(Task goal): Copy the lines exactly. Begin at the first line of the data and stop after the line with "[ 1.77 -0.37]".

Segment Start: Records shown

Each row is a point. A path goes straight from each point to the next, and from the last back to the first. The post is the endless flat space through its rows: a point in 2 columns, a line in 3, a plane in 4, and so on, so that a path can go around it. Count how often the path circles the post. Going back the other way cancels.

Post (1 x 2):
[[ 0.64 -0.58]]
Path (21 x 2):
[[-0.48 -0.53]
 [-0.07 -2.19]
 [ 2.00 -0.65]
 [ 0.48 -2.22]
 [-0.69 -1.78]
 [-0.31  1.66]
 [ 0.52  0.29]
 [-0.09 -0.03]
 [ 0.68  1.75]
 [ 1.73 -0.86]
 [ 0.49 -2.59]
 [ 0.71 -3.61]
 [ 1.77 -0.37]
 [ 2.46  0.03]
 [ 1.09 -1.73]
 [ 0.12 -1.32]
 [ 1.15 -1.81]
 [ 2.86  0.79]
 [ 0.40  0.78]
 [ 1.10  0.37]
 [ 0.09  1.13]]
Times around: 0

Post:
[[ 0.26 -1.64  0.93  1.77  0.79 -1.74  0.67 -1.99]
 [ 1.31  1.49  0.35 -1.31  2.10 -1.65  1.18 -0.84]
 [-1.10  3.13  0.87  0.13 -0.89 -1.77 -0.67  1.01]
 [-0.97 -0.98 -1.25  0.01  1.48  0.36  0.81 -2.45]
 [ 0.44 -1.00  0.19 -0.82 -0.99  0.58 -0.47 -0.07]
 [-0.11  1.64  0.17  0.31  2.42  2.15  1.36 -1.49]
 [-0.20 -0.77 -0.14 -1.30 -2.39  1.92  0.79  3.90]]
Path:
[[ 1.44 -0.52  0.03 -0.44  1.66  0.05  2.86 -0.61]
 [ 2.58  1.50 -1.62 -1.59 -1.12  0.88  0.28  3.20]
 [ 1.20  1.42 -0.13  0.25  1.40 -0.16 -1.17  0.83]
 [-2.96  3.00 -1.09  1.14  0.07 -0.13 -0.62  0.18]
 [-0.62 -1.24 -0.94  1.78  1.08 -1.95  1.28 -1.28]
 [-0.32 -0.04 -0.76  0.57  0.02  0.71 -0.36  1.92]
 [-0.89 -0.58  1.74  1.03  0.55  1.56  0.19  0.46]
 [ 1.17 -2.51  0.67 -1.23  0.79  1.44  1.49 -2.45]]
Times around: 1

Post (13 x 14):
[[-0.26 -1.51  2.42 -0.32 -0.28 -2.58  0.70  1.86 -1.62 -1.00 -1.87  1.58
   1.35 -1.17]
 [-1.43  0.04  1.07  0.01  0.24 -1.40 -1.16  1.38 -0.67  1.20 -3.48  1.28
   0.21 -1.57]
 [ 0.59 -0.38 -1.38  0.40  1.30  2.44 -1.32  0.73 -1.51  2.76  0.03  1.44
  -0.86  1.32]
 [ 0.41  1.50 -0.70 -0.64 -1.22  0.67  0.71  1.55  1.03  1.29  1.05  0.87
  -0.93  2.35]
 [ 0.64  1.05 -0.36 -0.78 -0.48  1.73  0.42  1.50 -0.04  0.51 -0.06 -1.06
   0.19  3.07]
 [ 0.79  0.72  0.13 -0.39  1.07  1.12  0.99 -0.27 -0.89  2.60 -0.63  1.85
  -1.03  2.52]
 [-0.96 -0.82  2.16  0.01 -1.21 -1.33 -0.78 -0.40 -1.34  1.35  0.14 -1.26
   2.58 -0.25]
 [ 0.18 -1.03  1.68  0.69  0.64 -2.44  0.41  2.00 -1.28  1.34 -2.01 -0.43
   0.72 -3.27]
 [-0.15 -2.54  2.01 -0.23 -0.12 -1.17 -0.04  1.68  0.18  1.25 -2.60  0.85
   1.44 -1.12]
 [ 0.27 -1.26 -1.97  0.68  0.78  0.66 -0.50 -1.27 -0.70  1.57 -1.35  1.52
   0.36  0.65]
 [ 0.55 -0.59 -0.18  0.35 -0.13  0.71 -1.56 -0.19 -0.48  0.44 -0.08 -0.36
  -1.68  2.19]
 [ 1.73  3.00  0.78 -0.21  0.23  0.92  0.16  0.73  1.74  0.59  1.84  0.31
   0.90  1.63]
 [-0.98 -0.39  0.18  2.75  0.04  0.05 -0.62  0.84 -0.63  1.53 -0.80  0.20
   0.37  1.43]]
Path (20 x 14):
[[-1.55  0.64  2.27  0.34 -0.70 -0.20  1.09  0.77 -1.08  2.64 -1.39  2.06
  -1.41  1.65]
 [ 0.95 -0.39  1.15 -0.46 -0.90  0.55 -1.11 -2.67 -2.79  2.96  1.57 -0.96
  -1.63  1.70]
 [ 1.86  2.56  0.59 -0.05  0.21  0.36 -0.19 -0.32  2.18  2.46  0.36 -0.22
  -1.26  0.67]
 [-0.59  1.24 -0.94 -0.01 -0.40  0.03 -1.23  0.75 -1.37  0.59 -0.73  1.53
   0.01  1.68]
 [-1.13  1.89 -0.82  0.73  0.95 -1.85  0.18  0.48 -2.67  2.88 -1.40  0.29
  -2.43 -0.54]
 [ 1.30  2.80  0.28 -1.85  3.09  1.25 -0.69 -0.97  1.21  0.29 -1.32  0.02
  -0.94 -0.34]
 [-0.76  1.60  2.00  2.25  0.83 -0.34  0.14  3.07 -1.14  2.17 -1.40 -0.21
   1.43 -2.51]
 [ 3.00  2.25  1.51 -1.84 -0.16 -0.66 -0.45  0.01  1.37  1.93 -0.73  0.42
  -2.27  0.25]
 [-0.12 -1.11 -0.39  0.88 -0.14 -1.20 -1.15  3.67 -1.91 -0.20 -1.68 -1.22
  -0.75 -0.84]
 [ 0.17 -1.92  2.00  0.02  0.39 -0.14 -1.72 -0.01 -1.74  1.16  3.14 -0.38
   3.79 -0.45]
 [-1.21 -2.22 -1.82 -0.32  0.25  1.80  0.02  1.12 -1.09  0.29 -3.54  2.21
  -1.42  0.77]
 [ 0.57  0.29  1.31 -0.43  0.07  1.12  0.98  0.71 -1.18  2.45 -1.25  0.41
  -1.10  2.41]
 [ 0.97  1.35  0.73 -1.53  0.21  0.75  0.88  0.72 -0.84  1.30 -1.41 -0.21
   1.80  2.26]
 [-1.17  2.33 -0.28 -0.28 -0.79 -0.72 -1.89 -0.15  0.19  0.83  2.63  0.85
   2.87 -0.11]
 [-1.01 -1.33  0.45 -0.93  1.07  0.01 -0.14  0.43 -1.43  2.67 -0.98  0.38
   0.41  1.30]
 [-0.07  0.67 -0.18 -1.56  0.91  0.10  1.15  2.02 -2.19  1.84 -1.77  2.17
  -1.56 -0.64]
 [ 1.58  1.41  2.17 -0.36 -0.71 -0.58  1.02  0.39 -0.20  3.79 -0.36 -2.05
   0.28 -2.43]
 [ 1.09  1.53  0.09 -2.88  0.44 -0.15 -0.01  0.52 -0.39 -0.33 -2.79  1.55
   0.18  0.49]
 [ 1.12 -0.14  0.94 -0.19 -0.40 -1.39  0.27 -0.92  2.34  0.37  1.45  2.11
   2.51  1.81]
 [-2.15 -1.22  0.07 -0.22 -0.93 -0.19 -0.05 -2.05 -2.30  1.32  0.79 -0.23
   1.16  1.80]]
Times around: 4

Post, 17 rows:
[[ 1.33 -0.07  1.50  0.89  0.15 -0.60  1.43  1.20 -0.75  1.33 -1.04 -2.23
   1.74  3.67  0.06  0.19 -2.16  1.64]
 [ 0.67 -1.20  0.36 -1.47 -0.18 -0.90 -1.25 -0.80 -0.82  0.22 -0.03  0.02
  -0.48  1.33 -1.59  1.40  1.44  0.31]
 [-1.87 -3.75  0.65 -0.19 -2.06 -0.75 -0.53  0.77 -0.69 -0.66  1.59  1.67
   1.10 -0.74 -1.36 -0.89  2.03 -0.02]
 [ 0.95  2.08 -2.31 -0.97 -0.67 -1.91 -1.09 -0.95  1.26  0.31  2.01  1.07
  -2.32  2.87 -0.48 -1.08 -0.38 -0.36]
 [ 2.04 -0.57 -2.27 -1.31 -0.77 -0.17 -2.50  0.14  1.21 -1.46  0.45  1.34
  -1.28 -0.27 -0.64  1.34  0.67 -4.25]
 [-0.11  0.89  1.01  0.23  0.38 -0.49 -0.47 -0.54 -0.57  1.27  0.09  1.50
  -1.12  1.82  1.40 -0.60  0.93  1.93]
 [-0.85 -1.46  1.37  0.44  1.21  1.24 -0.10  1.15  0.96 -0.22 -1.41 -0.16
   0.14 -1.56 -1.11  0.52  1.24  3.25]
 [ 0.45 -2.90 -0.73  0.85 -2.10  1.90  0.46 -0.09 -2.28 -1.95 -0.60 -0.22
   2.40 -1.40 -0.93 -1.44 -0.68  1.87]
 [ 0.31  2.36 -0.93  0.81 -1.26 -0.74 -1.44  0.72 -0.16 -1.13 -1.05 -0.45
  -0.10 -1.32 -0.28  0.75  1.35 -1.16]
 [ 1.49 -1.14 -0.11 -2.85  1.07  1.10 -0.21  1.02 -0.31 -0.60  0.02  1.06
   0.79  0.93 -1.04  1.85 -0.19 -0.57]
 [-0.26  1.21  0.12 -0.54  0.25  1.43 -2.41  0.34  0.35 -1.34 -0.91  0.88
   0.44  0.09  0.01 -2.66  0.99 -2.29]
 [-0.15 -0.53 -0.88 -0.99 -0.28 -0.10 -1.68  0.33  0.47  0.34 -0.08 -0.07
   2.50  0.34 -0.79  1.13  0.28 -2.16]
 [ 0.47 -1.17 -4.74  0.31  2.00 -1.16 -0.08  0.66  0.09  0.25 -0.56 -0.43
  -1.66 -0.07 -2.44  0.22 -0.74 -0.49]
 [-1.65 -1.19 -1.34  0.28  0.24 -0.47  1.33 -2.02  0.80 -1.06  0.04 -0.16
  -0.42  1.36  2.25 -1.37  2.22 -0.65]
 [-0.79  0.85 -0.13 -1.95 -1.19  0.03 -0.14  0.27  0.20  3.36 -1.70 -0.90
   0.24 -0.44 -1.72  0.18  0.52 -0.41]
 [ 1.23  1.66  0.23  0.02  1.20 -1.90 -1.12 -0.84  1.62 -0.62  1.27  0.79
  -0.76 -0.24  1.03 -1.24  2.67 -2.59]
 [-0.36 -1.87 -0.89  0.21  0.31  0.24  0.85 -0.05 -0.26  0.87  2.02 -0.68
  -1.33  1.40 -0.19  0.84  2.15 -0.17]]
Path:
[[ 0.47 -0.21  0.18 -0.09  3.50  1.64 -1.84  0.31 -0.23 -3.89  1.14  1.26
   1.62 -2.51 -1.00 -0.39  1.28 -2.93]
 [ 2.07 -0.65 -0.71 -2.21  0.86  1.87 -1.61 -2.29 -0.21 -0.48  0.07  1.45
  -0.20 -0.51 -2.93  1.00 -0.69 -0.62]
 [ 0.07 -1.40 -1.77  0.53  0.71 -2.17 -0.59 -1.68 -0.05  0.93  0.07  0.42
  -2.63  1.81  1.45  0.92  1.21 -1.38]
 [ 0.91  0.28 -0.24 -0.69 -2.38 -0.29  1.79 -1.04 -0.92  2.60 -2.47 -0.73
  -1.15  0.50  2.15 -1.15 -0.59  1.63]
 [ 0.92  0.25  0.84  0.36  0.46  2.01  0.36  1.39 -1.56 -0.03 -1.00 -1.82
   3.62 -2.46  0.38 -1.95  2.14 -0.48]
 [ 1.18 -0.05 -0.36  0.48  0.44  1.30  0.03  1.96 -1.49 -0.89 -0.42 -1.88
   0.05  0.83 -0.12 -1.20  1.70  1.05]
 [ 0.01 -1.78  2.98 -1.35  2.22 -0.84 -0.63  0.15  2.85 -0.70 -1.21  0.39
   0.55  0.51  0.07 -0.19  4.27 -3.06]
 [ 0.41  2.61 -1.68 -0.36  0.41 -0.43 -0.99 -1.92  1.92 -0.86 -1.95  0.09
  -0.67  0.21 -1.62  1.43 -0.36  0.11]
 [-1.19 -0.50  3.35  2.87  1.29 -0.26  1.23  0.70  2.45 -0.23 -0.41 -0.04
  -0.57 -1.33  2.58  0.73  2.52  0.50]
 [-1.35 -1.21 -1.05 -1.69 -1.04 -0.19 -2.00 -0.28 -2.31 -3.19 -1.82 -0.13
  -0.21 -0.02 -1.69 -0.25  1.63 -1.38]
 [ 0.59  2.31  2.46 -1.46  1.43  0.90 -0.43  0.31  0.22  1.26 -1.56 -0.06
  -0.99 -0.10 -0.41 -0.69  0.87 -0.02]
 [ 2.59 -0.25 -2.30  1.81 -1.22  0.57 -0.12  0.80 -0.90 -1.79  0.22 -2.18
  -1.04 -2.35 -1.05  0.60 -1.64  1.52]
 [ 1.38  1.22  2.70  2.41 -0.40 -2.13  0.65 -0.47  1.76 -0.24  0.04 -1.09
   1.00  1.82  4.85 -1.22  1.92  0.09]
 [ 2.09  1.60 -0.60 -0.43 -1.18  0.75  0.08  2.72  2.12 -1.01  1.37 -0.22
   0.46 -1.11 -1.69  1.11  0.14 -0.05]
 [ 2.43 -0.59  0.90  0.66  1.25 -1.42  1.63 -0.57  2.95  1.55  1.80  0.89
  -0.51  2.38 -0.88 -1.85 -0.80  1.07]
 [ 3.61 -0.75 -0.63 -0.69  1.34 -0.24  1.79  0.94  1.82  0.42  2.44 -0.59
   0.76 -2.05 -0.39  0.27  1.74 -1.25]
 [ 0.24  1.00  1.39 -0.83 -0.67 -1.45  0.71  1.33  1.89  0.53 -0.36 -0.61
  -1.16  2.25 -2.34 -1.69 -0.17  2.82]
 [-1.97 -1.83 -1.75  0.47  0.76  0.14 -0.48  0.34  2.49 -0.48  1.10  2.85
  -0.45 -2.49 -1.67  0.44  3.07  0.03]
 [-0.71 -0.30 -1.63  0.30 -0.82 -2.14 -1.05 -0.74 -1.57 -0.19  4.28  1.33
   1.45  3.70 -1.73 -0.25 -0.97 -0.10]
 [-1.54  1.45 -3.34  0.74 -0.79  1.72 -0.17  0.88 -1.69  0.06 -1.25 -1.34
   0.22  0.74  0.29  1.32 -0.85  0.31]
 [-0.88 -3.78 -0.82 -0.81  0.38 -1.40 -0.54  0.17  2.02  0.28 -1.33  0.46
  -1.88  0.45  0.36  0.20  0.94  0.82]
 [-0.09 -1.20  0.21 -0.63  0.58  0.88 -1.77  2.49 -0.70 -0.90 -0.93 -0.57
   1.53 -0.76 -2.00  0.02  0.39 -2.65]
 [ 1.42 -1.38 -0.18  0.26 -1.41 -0.98 -0.63 -0.29 -0.84 -0.61  0.86 -0.80
   0.22 -0.10  1.83  0.52  1.03  1.07]
 [-0.39 -3.76 -1.01 -0.98 -0.50 -0.02  0.84  0.19  0.77  1.38  0.22 -0.40
  -0.77  1.19 -0.67 -1.15  2.85 -0.23]
 [ 2.07  0.03 -1.23 -1.85 -0.62 -0.53  2.95 -2.78 -1.48  0.23 -1.58  1.40
   0.81  0.04  1.27 -0.18 -0.08  1.05]
 [ 1.90  0.74  0.36  1.67 -1.19  1.49 -0.33 -0.44 -2.08  1.65 -0.16  0.07
   0.39 -1.24 -1.48 -0.16 -1.68 -0.67]
 [-1.01 -0.69  0.08  0.42 -0.09  0.15 -1.79  0.86 -1.12 -0.41 -2.46 -0.82
   2.17 -2.50 -0.10  0.64 -0.22 -0.72]
 [-0.17 -0.63 -0.40 -1.28  0.89  0.48  0.02 -0.01  0.84 -1.38 -0.38  0.41
   2.59 -0.23  1.71 -0.24  0.30 -2.35]]
Times around: 3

Segment End: Records shown

(Answer to the problem):
Each row is a point. A path goes straight from each point to the next, and from the last back to the first. The post is the endless flat space through its rows: a point in 2 columns, a line in 3, a plane in 4, and so on, so that a path can go around it. Count how often the path circles the post. Going back the other way cancels.

Post (1 x 2):
[[ 0.64 -0.58]]
Path (21 x 2):
[[-0.48 -0.53]
 [-0.07 -2.19]
 [ 2.00 -0.65]
 [ 0.48 -2.22]
 [-0.69 -1.78]
 [-0.31  1.66]
 [ 0.52  0.29]
 [-0.09 -0.03]
 [ 0.68  1.75]
 [ 1.73 -0.86]
 [ 0.49 -2.59]
 [ 0.71 -3.61]
 [ 1.77 -0.37]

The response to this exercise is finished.